(Dataset excerpts)
######

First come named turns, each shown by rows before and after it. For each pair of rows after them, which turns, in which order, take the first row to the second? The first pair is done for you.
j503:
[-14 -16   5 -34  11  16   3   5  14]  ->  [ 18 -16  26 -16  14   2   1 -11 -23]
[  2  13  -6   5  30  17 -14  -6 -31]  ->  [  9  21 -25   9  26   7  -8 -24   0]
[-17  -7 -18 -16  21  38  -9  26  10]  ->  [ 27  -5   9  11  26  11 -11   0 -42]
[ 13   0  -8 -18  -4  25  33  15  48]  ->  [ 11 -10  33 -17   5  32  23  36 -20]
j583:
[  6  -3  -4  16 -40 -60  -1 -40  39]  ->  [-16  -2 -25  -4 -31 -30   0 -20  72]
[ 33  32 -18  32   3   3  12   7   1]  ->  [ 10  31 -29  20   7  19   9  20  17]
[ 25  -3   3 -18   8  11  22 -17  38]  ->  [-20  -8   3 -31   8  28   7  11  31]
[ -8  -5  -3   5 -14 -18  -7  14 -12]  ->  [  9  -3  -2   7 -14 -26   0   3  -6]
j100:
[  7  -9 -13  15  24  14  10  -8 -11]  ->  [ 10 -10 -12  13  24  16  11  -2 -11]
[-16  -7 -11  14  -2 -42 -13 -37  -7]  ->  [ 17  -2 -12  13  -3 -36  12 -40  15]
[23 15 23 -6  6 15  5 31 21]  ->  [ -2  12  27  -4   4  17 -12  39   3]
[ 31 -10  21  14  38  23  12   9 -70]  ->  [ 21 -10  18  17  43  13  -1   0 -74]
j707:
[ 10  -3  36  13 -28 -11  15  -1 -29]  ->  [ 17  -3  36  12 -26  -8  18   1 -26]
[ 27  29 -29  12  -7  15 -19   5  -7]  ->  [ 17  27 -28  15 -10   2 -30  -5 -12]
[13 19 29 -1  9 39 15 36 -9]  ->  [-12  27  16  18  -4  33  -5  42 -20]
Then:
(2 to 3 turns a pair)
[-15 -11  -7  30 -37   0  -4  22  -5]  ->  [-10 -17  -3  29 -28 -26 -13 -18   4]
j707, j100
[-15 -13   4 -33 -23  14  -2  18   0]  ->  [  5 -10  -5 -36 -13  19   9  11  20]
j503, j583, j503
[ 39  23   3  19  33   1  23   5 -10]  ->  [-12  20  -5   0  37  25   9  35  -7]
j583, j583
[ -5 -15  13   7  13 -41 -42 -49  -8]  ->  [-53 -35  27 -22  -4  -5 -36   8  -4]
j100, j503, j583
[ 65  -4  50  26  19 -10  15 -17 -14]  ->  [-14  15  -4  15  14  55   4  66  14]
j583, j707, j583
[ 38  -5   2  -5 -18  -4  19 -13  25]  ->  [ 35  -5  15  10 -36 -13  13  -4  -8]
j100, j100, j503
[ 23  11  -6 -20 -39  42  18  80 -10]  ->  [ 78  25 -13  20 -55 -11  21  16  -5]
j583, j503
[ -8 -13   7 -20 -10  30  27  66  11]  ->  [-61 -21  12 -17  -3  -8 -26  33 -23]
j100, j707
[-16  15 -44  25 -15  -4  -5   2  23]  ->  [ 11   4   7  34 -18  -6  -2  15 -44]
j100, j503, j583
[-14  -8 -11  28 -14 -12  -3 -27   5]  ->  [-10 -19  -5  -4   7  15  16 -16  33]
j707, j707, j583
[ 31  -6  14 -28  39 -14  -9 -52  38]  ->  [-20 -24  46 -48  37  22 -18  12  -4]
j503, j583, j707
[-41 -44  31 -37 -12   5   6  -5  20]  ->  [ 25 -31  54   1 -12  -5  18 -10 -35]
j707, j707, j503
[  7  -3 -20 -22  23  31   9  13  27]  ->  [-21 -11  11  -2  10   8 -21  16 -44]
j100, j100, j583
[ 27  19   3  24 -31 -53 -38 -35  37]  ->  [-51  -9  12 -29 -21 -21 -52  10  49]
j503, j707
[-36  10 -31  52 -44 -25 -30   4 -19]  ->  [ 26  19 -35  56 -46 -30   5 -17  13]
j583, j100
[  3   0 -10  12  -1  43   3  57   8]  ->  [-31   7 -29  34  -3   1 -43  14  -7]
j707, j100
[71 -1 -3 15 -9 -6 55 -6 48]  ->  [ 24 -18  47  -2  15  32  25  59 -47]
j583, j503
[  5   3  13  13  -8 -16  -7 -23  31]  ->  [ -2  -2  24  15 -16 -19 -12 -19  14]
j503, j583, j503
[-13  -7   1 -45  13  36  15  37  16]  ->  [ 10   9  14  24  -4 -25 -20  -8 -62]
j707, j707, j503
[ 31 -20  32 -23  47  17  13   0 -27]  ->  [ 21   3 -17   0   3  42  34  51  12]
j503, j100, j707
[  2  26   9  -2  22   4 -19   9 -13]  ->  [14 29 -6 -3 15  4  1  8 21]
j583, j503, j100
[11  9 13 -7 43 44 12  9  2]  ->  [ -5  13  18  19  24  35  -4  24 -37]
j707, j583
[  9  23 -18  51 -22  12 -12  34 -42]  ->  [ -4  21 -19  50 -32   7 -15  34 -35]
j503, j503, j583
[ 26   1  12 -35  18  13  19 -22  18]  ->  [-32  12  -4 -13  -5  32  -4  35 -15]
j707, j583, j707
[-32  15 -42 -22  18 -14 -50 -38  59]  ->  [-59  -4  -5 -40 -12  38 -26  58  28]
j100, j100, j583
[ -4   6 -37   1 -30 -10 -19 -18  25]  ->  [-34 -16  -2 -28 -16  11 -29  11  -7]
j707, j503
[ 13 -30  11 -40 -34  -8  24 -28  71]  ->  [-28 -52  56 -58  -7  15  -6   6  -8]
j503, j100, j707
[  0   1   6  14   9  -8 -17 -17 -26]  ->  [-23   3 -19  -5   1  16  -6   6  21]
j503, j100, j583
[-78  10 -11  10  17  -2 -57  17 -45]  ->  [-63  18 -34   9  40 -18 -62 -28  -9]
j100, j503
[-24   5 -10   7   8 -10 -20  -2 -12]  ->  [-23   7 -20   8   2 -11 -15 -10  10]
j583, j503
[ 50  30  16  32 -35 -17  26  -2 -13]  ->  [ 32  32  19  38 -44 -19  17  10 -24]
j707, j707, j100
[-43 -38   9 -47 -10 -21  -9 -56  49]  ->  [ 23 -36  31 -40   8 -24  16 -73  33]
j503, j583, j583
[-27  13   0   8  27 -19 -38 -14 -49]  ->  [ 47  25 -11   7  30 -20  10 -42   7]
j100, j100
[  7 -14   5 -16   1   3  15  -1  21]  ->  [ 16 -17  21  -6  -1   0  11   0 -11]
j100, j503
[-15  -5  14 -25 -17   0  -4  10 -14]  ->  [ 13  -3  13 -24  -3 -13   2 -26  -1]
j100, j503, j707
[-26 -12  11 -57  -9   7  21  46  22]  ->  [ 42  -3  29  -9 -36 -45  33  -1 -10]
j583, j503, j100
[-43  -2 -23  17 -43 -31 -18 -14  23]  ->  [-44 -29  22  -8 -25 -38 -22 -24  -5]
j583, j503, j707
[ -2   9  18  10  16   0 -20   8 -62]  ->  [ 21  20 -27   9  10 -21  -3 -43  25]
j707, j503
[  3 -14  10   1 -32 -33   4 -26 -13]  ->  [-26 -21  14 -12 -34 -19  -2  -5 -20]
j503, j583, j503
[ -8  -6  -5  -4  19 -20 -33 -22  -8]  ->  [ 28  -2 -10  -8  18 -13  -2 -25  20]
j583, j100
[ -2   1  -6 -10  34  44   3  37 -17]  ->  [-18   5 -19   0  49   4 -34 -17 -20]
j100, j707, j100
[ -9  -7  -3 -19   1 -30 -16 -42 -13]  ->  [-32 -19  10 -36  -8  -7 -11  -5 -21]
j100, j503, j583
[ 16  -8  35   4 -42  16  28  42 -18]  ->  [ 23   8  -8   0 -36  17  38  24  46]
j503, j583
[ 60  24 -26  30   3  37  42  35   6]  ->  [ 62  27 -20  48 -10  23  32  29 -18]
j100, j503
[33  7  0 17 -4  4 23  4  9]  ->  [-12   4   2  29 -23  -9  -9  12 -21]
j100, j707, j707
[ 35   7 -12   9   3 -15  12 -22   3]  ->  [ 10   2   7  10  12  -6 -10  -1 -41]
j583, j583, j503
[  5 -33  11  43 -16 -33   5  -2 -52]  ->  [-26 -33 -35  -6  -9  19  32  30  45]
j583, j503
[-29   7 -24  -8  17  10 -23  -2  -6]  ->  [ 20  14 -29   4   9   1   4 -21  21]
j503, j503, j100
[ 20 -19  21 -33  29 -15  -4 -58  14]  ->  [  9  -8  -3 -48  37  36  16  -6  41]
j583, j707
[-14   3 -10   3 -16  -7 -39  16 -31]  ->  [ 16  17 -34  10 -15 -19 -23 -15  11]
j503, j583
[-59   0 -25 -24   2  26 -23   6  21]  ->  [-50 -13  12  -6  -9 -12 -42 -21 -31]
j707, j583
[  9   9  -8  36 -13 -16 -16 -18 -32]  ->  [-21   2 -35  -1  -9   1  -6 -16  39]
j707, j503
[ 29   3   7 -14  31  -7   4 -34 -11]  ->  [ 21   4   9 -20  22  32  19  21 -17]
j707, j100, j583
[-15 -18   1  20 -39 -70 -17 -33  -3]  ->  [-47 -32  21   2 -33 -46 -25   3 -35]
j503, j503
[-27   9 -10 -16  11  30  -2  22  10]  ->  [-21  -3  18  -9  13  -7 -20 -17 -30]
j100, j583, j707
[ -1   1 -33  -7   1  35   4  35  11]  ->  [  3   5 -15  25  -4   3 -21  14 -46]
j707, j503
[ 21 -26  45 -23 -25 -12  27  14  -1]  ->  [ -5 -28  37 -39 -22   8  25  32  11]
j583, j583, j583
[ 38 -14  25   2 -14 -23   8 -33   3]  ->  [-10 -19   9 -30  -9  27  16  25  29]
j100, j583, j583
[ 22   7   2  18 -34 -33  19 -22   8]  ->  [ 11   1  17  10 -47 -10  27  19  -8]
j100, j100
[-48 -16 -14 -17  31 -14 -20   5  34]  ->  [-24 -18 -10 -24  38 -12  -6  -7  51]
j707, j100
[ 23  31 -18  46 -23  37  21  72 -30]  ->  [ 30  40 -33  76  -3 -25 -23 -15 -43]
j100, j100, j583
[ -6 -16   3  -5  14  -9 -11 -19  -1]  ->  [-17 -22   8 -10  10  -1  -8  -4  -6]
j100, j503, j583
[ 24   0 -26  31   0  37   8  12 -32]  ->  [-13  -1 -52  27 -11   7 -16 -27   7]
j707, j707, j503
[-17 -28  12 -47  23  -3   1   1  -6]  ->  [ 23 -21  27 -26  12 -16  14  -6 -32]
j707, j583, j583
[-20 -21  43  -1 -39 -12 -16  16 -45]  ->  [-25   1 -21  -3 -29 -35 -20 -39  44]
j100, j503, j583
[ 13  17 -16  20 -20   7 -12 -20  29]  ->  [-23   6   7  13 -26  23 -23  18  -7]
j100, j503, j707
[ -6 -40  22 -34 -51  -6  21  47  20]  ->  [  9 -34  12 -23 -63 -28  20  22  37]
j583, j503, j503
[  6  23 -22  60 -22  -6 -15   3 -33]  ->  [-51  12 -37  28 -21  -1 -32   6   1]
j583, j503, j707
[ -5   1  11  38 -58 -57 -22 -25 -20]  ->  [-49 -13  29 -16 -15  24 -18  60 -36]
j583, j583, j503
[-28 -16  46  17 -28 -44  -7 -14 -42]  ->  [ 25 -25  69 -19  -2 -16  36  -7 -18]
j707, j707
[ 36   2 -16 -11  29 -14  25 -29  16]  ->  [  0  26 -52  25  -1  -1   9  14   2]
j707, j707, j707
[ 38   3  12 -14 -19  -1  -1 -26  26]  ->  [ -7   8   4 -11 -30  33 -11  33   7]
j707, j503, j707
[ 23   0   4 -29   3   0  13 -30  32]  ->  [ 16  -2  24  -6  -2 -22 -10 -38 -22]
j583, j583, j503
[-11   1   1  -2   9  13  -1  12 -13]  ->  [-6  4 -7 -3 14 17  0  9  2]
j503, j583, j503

######

**What you will do**
Those lines of the records that contain the string "turns" should be identified and copied.

**Answer for the task**
First come named turns, each shown by rows before and after it. For each pair of rows after them, which turns, in which order, take the first row to the second? The first pair is done for you.
(2 to 3 turns a pair)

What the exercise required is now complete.